** Opening Data under study block **

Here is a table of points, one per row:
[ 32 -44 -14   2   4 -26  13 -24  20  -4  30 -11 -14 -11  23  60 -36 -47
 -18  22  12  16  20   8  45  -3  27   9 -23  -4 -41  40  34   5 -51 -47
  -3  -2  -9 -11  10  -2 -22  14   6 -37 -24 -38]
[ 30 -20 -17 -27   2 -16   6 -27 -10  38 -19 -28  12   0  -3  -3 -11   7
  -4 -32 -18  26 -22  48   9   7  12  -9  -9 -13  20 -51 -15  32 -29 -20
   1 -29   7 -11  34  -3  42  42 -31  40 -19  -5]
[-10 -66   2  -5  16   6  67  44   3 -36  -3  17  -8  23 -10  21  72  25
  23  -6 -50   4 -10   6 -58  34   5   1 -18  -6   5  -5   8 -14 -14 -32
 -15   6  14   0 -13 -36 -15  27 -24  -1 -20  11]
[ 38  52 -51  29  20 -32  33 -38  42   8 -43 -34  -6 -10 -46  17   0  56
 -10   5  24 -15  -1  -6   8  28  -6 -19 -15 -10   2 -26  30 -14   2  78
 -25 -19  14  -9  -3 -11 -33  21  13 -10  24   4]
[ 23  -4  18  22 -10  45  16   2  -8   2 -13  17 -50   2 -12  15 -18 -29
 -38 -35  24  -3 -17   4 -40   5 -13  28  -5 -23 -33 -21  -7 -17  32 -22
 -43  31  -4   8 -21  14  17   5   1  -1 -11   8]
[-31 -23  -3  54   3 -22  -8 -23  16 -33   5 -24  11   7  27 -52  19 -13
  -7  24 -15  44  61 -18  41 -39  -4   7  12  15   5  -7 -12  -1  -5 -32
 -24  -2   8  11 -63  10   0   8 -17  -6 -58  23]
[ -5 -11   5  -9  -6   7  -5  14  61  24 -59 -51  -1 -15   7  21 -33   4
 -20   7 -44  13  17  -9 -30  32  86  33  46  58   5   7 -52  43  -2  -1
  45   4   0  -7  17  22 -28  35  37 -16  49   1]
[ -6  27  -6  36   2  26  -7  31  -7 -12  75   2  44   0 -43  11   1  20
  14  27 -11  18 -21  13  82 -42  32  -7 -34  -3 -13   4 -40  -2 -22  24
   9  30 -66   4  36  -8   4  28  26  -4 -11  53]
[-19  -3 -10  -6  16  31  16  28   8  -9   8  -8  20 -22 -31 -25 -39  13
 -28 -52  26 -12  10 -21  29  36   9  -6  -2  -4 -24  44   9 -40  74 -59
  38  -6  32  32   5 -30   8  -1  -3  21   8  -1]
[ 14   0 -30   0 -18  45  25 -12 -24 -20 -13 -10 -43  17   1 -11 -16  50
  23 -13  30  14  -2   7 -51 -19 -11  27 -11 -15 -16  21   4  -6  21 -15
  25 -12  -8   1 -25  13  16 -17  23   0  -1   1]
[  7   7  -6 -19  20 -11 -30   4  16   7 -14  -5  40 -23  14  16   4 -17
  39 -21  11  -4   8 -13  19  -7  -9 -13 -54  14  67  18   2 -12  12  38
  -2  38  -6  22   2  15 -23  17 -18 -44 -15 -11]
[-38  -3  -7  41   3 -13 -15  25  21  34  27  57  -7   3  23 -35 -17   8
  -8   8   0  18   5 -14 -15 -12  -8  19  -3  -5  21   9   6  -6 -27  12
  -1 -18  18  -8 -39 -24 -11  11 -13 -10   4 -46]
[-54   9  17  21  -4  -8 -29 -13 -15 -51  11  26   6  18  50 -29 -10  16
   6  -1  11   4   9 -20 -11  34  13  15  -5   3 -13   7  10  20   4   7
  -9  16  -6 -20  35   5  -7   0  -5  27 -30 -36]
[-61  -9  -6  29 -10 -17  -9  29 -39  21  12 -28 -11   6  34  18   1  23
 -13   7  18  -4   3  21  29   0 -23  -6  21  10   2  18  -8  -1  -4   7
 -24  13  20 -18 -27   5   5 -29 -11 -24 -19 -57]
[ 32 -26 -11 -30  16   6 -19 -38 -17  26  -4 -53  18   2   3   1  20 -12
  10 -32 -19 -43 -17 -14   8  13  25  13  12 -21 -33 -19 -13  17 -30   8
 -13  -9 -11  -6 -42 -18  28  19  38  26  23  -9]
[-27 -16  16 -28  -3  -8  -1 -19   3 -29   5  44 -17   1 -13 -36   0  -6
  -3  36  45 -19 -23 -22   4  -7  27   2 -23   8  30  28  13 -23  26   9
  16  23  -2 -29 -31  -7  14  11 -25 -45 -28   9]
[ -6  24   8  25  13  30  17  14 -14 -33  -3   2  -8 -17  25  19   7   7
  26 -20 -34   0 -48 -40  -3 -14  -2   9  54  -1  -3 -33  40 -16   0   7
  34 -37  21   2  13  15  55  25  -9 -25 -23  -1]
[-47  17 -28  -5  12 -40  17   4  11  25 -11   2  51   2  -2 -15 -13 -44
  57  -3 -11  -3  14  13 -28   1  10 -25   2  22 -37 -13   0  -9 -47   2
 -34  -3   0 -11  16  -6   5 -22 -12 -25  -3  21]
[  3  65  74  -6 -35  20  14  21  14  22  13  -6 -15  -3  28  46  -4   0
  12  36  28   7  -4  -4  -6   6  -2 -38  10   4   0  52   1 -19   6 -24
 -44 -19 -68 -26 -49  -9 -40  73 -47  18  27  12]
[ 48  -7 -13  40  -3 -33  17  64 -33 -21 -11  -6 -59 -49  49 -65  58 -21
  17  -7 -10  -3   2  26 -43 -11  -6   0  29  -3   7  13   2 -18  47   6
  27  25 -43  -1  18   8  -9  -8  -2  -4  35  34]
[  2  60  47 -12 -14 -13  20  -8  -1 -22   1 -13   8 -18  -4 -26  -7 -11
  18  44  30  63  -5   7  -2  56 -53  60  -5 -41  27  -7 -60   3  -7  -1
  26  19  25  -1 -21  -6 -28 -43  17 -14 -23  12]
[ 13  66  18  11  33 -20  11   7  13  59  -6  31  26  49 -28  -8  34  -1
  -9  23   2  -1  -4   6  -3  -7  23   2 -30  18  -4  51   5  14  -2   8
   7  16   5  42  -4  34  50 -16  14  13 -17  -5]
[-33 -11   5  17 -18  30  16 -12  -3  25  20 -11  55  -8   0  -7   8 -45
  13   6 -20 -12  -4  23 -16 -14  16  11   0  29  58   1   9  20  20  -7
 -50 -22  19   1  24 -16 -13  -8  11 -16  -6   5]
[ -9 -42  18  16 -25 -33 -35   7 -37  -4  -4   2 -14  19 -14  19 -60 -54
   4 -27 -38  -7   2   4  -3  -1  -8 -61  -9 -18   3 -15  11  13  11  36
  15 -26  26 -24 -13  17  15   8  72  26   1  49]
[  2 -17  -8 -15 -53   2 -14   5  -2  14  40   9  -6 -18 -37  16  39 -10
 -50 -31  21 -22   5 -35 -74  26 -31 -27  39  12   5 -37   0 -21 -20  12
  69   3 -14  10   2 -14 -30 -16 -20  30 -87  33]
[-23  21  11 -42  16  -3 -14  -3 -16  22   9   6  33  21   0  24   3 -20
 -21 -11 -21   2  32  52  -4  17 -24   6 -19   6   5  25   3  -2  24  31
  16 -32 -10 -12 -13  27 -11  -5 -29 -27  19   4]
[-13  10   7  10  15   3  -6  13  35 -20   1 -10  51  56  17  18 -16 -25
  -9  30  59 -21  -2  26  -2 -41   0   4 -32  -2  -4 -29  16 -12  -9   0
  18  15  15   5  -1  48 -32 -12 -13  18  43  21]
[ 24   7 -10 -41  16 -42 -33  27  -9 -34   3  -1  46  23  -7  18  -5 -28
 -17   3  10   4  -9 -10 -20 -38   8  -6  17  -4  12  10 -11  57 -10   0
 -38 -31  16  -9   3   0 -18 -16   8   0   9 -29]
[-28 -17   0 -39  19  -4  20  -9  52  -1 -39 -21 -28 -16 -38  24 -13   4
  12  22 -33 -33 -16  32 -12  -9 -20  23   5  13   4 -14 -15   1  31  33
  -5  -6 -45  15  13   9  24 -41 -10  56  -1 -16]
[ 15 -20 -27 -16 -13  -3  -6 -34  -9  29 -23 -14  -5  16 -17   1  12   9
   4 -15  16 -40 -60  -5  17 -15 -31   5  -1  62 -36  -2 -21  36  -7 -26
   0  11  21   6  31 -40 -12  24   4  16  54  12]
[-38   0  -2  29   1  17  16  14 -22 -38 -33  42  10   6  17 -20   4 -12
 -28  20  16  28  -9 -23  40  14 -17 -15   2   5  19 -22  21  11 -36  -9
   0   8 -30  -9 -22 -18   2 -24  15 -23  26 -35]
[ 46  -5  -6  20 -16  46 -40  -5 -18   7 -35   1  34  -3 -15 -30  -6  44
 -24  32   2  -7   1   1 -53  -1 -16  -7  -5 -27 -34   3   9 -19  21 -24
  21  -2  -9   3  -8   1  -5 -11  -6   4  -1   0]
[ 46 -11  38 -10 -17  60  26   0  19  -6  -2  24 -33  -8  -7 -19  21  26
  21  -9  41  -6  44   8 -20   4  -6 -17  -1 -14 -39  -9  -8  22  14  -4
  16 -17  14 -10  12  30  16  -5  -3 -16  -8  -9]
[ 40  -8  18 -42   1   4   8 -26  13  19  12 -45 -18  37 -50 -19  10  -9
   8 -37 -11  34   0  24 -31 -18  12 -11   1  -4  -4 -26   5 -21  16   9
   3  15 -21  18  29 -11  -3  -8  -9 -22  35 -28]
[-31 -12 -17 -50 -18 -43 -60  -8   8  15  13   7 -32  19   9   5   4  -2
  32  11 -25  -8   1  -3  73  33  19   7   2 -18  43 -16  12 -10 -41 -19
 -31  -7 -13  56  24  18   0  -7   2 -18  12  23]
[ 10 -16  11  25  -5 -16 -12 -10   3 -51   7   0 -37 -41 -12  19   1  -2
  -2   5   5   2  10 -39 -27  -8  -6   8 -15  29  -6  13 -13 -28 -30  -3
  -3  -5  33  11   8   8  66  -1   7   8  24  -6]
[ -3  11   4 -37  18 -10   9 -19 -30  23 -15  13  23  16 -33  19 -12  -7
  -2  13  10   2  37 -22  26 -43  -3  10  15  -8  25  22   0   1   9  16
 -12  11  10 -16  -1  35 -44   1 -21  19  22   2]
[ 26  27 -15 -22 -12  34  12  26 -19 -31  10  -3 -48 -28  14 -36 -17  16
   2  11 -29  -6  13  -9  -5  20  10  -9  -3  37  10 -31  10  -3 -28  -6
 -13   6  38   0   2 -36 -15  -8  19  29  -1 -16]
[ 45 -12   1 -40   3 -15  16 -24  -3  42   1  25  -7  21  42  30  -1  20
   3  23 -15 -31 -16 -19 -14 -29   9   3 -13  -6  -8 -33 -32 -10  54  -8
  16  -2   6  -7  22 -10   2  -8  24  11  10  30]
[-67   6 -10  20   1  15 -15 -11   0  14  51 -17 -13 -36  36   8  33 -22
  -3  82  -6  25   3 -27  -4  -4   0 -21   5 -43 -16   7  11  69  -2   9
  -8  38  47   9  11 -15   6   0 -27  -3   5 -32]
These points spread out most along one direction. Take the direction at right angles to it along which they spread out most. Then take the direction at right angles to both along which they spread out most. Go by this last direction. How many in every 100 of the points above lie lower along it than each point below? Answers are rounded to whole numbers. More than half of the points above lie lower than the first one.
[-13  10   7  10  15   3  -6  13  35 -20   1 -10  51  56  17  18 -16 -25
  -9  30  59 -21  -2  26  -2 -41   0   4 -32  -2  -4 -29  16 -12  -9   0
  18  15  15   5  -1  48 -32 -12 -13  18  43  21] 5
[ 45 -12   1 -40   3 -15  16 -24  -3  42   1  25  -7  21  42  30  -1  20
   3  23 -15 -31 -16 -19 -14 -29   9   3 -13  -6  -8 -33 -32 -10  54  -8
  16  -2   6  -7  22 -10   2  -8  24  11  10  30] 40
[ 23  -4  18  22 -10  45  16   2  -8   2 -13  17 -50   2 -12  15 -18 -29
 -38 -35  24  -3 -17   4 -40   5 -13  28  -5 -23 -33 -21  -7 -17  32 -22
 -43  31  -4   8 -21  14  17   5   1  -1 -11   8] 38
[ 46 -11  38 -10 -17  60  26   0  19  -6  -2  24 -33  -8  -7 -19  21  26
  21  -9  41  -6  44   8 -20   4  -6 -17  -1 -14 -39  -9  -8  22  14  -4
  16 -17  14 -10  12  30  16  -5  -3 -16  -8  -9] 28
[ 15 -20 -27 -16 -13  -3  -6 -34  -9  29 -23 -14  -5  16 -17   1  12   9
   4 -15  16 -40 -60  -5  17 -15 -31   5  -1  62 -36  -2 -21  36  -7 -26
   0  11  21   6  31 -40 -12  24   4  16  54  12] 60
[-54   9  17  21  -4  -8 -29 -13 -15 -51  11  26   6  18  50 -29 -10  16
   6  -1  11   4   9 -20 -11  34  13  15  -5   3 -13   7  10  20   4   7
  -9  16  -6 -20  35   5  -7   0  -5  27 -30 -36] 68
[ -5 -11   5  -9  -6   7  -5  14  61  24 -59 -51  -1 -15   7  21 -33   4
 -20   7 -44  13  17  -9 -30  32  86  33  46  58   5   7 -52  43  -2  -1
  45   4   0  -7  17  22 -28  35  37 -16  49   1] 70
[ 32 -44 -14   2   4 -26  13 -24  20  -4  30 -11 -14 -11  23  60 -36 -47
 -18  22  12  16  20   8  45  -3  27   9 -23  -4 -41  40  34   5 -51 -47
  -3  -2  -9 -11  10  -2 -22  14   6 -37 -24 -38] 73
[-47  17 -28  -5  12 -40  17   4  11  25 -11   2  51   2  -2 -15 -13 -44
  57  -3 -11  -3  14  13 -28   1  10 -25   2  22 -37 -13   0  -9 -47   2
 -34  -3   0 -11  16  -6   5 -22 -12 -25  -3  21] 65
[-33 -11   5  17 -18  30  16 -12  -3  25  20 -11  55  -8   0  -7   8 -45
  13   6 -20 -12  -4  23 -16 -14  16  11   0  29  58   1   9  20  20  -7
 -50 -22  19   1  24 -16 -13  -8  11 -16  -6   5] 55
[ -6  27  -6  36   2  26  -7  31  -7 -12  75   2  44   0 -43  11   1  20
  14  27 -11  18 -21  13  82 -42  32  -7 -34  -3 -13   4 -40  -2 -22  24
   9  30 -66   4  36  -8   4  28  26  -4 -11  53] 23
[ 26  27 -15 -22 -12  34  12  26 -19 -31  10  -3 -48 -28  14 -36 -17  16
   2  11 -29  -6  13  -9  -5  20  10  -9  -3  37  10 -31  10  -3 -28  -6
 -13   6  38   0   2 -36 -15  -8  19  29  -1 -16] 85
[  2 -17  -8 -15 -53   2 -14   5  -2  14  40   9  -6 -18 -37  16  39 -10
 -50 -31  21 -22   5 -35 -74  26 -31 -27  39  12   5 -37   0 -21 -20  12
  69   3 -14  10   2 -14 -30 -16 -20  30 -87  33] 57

** Closing Data under study block **

■ Directions for this task: What is needed is an exact copy of the entries above, from the first line through the line holding "[ 30 -20 -17", with both of those lines kept; please give nothing else.

■ Result of this exercise:
Here is a table of points, one per row:
[ 32 -44 -14   2   4 -26  13 -24  20  -4  30 -11 -14 -11  23  60 -36 -47
 -18  22  12  16  20   8  45  -3  27   9 -23  -4 -41  40  34   5 -51 -47
  -3  -2  -9 -11  10  -2 -22  14   6 -37 -24 -38]
[ 30 -20 -17 -27   2 -16   6 -27 -10  38 -19 -28  12   0  -3  -3 -11   7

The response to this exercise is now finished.